__ASSIGNED TASK__
For each line below with the word "that", write out a copy.

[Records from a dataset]
Below is a small trained network, with its code and all its weights. Each question gives an input and a class and asks what happens when units are switched off, that is, made to give their printed mean instead of their output.

import numpy as np


def w(rows, s, z=0):
    codes = np.array(rows[::2]) - 128.0
    scale = np.full(codes.shape[1], s)
    scale[-1] = z or s
    return codes * scale


def norm(h):
    return h / np.sqrt((h * h).mean(-1, keepdims=True) + 1e-5)


def f(y):
    return y / 2 * (1 + np.tanh(0.7978845608 * (y + 0.044715 * y**3)))


def log_softmax(a):
    a = a - a.max(-1, keepdims=True)
    return a - np.log(np.exp(a).sum(-1, keepdims=True))


def net(x, mask):
    res = np.array(x, float).reshape(1, 3) / 4 @ E
    u = 0
    for l in range(2):
        y = f(norm(res) @ A[l][:, :-1].T + A[l][:, -1])
        res = res + np.where(mask[u : u + 11], y, B[l][:, -1]) @ B[l][:, :-1]
        u += 11
    return log_softmax(norm(res)[-1] @ U[:, :-1].T + U[:, -1])


A, B = {}, {}
E = w([
[85,83,173,169,137,138,158,101,220,43],'x0',
[172,71,75,142,251,174,138,204,133,117],'x1',
[112,194,29,193,97,134,82,144,154,72],'x2',
],0.0026)
A[0] = w([
[83,122,76,202,100,155,170,102,164,89,81],'0.n1',
[131,65,193,203,91,131,155,141,156,91,178],'0.n2',
[141,120,145,109,131,65,102,33,157,153,61],'0.n3',
[193,198,50,155,106,139,128,115,82,155,42],'0.n4',
[132,55,181,76,141,103,123,133,118,179,5],'0.n5',
[159,129,119,90,132,140,128,105,62,147,60],'0.n6',
[109,65,211,129,157,109,113,126,140,172,117],'0.n7',
[128,183,51,116,136,168,119,137,156,118,7],'0.n8',
[91,254,105,138,74,80,118,94,141,103,163],'0.n9',
[136,145,147,70,113,140,93,171,73,209,188],'0.n10',
[137,151,70,131,216,214,114,154,134,123,63],'0.n11',
],0.0042,0.0013)
B[0] = w([
[119,195,149,64,189,209,93,166,140,184,167],'0.n1',
[127,95,123,125,105,112,48,182,124,223,188],'0.n2',
[148,84,98,161,117,99,146,72,123,102,149],'0.n3',
[82,123,183,115,211,193,97,173,236,144,198],'0.n4',
[117,245,4,87,168,122,175,147,121,62,177],'0.n5',
[84,120,188,151,137,86,110,148,230,86,149],'0.n6',
[112,183,56,81,89,148,120,98,130,109,189],'0.n7',
[117,170,125,74,147,219,212,91,95,120,151],'0.n8',
[158,73,87,90,90,121,135,76,95,78,252],'0.n9',
[92,62,137,159,92,138,102,130,196,95,220],'0.n10',
[110,101,91,134,101,87,115,15,100,105,195],'0.n11',
],0.0037,0.0032)
A[1] = w([
[113,124,150,62,168,51,209,173,125,132,9],'1.n1',
[130,143,145,113,137,52,222,127,168,146,193],'1.n2',
[120,218,113,112,119,172,171,130,110,106,76],'1.n3',
[163,105,135,205,214,89,188,124,79,108,6],'1.n4',
[60,203,166,107,43,138,85,101,137,134,49],'1.n5',
[145,117,81,155,173,135,108,181,128,133,26],'1.n6',
[109,95,212,126,132,178,94,143,180,189,219],'1.n7',
[140,110,147,115,118,114,51,189,166,196,114],'1.n8',
[140,140,110,175,163,192,81,158,94,109,33],'1.n9',
[123,154,46,183,104,65,110,149,117,120,234],'1.n10',
[151,142,148,80,150,172,122,92,43,253,156],'1.n11',
],0.0057,0.002)
B[1] = w([
[152,253,160,157,88,201,194,193,140,185,171],'1.n1',
[155,149,74,125,124,223,88,138,131,78,173],'1.n2',
[119,140,117,79,144,150,170,181,215,131,142],'1.n3',
[132,105,199,124,21,96,127,28,78,100,139],'1.n4',
[171,149,165,170,183,140,185,203,111,163,253],'1.n5',
[134,150,212,168,65,72,124,148,135,162,168],'1.n6',
[85,110,99,127,162,75,37,123,160,150,208],'1.n7',
[127,144,206,231,144,123,98,149,117,176,168],'1.n8',
[181,174,166,100,71,140,209,167,89,148,170],'1.n9',
[85,49,143,85,141,102,57,43,141,116,165],'1.n10',
[74,76,44,105,145,116,80,53,207,17,139],'1.n11',
],0.0052,0.0037)
U = w([
[187,247,80,23,143,227,226,208,224,95,202],'0',
[125,126,251,235,207,42,28,230,212,241,154],'1',
[250,29,239,107,17,32,224,2,33,87,144],'2',
[41,45,29,45,220,56,21,31,238,44,210],'3',
[33,171,26,206,218,28,197,108,26,91,2],'4',
[41,177,32,202,216,17,185,128,18,58,2],'5',
],0.0073,0.0057)

Each question gives the input, the list of numbers given to net, and the class t.
The units are the neurons (one row each of A and B). Each row of codes is followed by its name. A weight is (code - 128) times the scale printed after its matrix; where a second scale follows, it is the last column's (A, B and U).
mask holds one flag per neuron, layer by layer. A switched-off neuron (its flag False) gives its mean, the last column of its row in B, instead of its output. The means were averaged over made-up inputs and are rounded, as every weight is.
A unit's drop is (log p(t) with every unit on - log p(t) with that unit switched off) / (log p(t) with every unit on - log p(t) with every unit switched off).
The circuit of an input: a set's keep is (log p(t) with only the set's units on - log p(t) with every unit switched off) / (log p(t) with every unit on - log p(t) with every unit switched off). Starting from the 12 units with the biggest drops (on a tie, the unit counted first), units are removed one at a time, each time the one whose removal leaves the highest keep (on an exact tie, the one counted first), for as long as the keep stays at least 0.8.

__EXPECTED ANSWER__
Below is a small trained network, with its code and all its weights. Each question gives an input and a class and asks what happens when units are switched off, that is, made to give their printed mean instead of their output.
A unit's drop is (log p(t) with every unit on - log p(t) with that unit switched off) / (log p(t) with every unit on - log p(t) with every unit switched off).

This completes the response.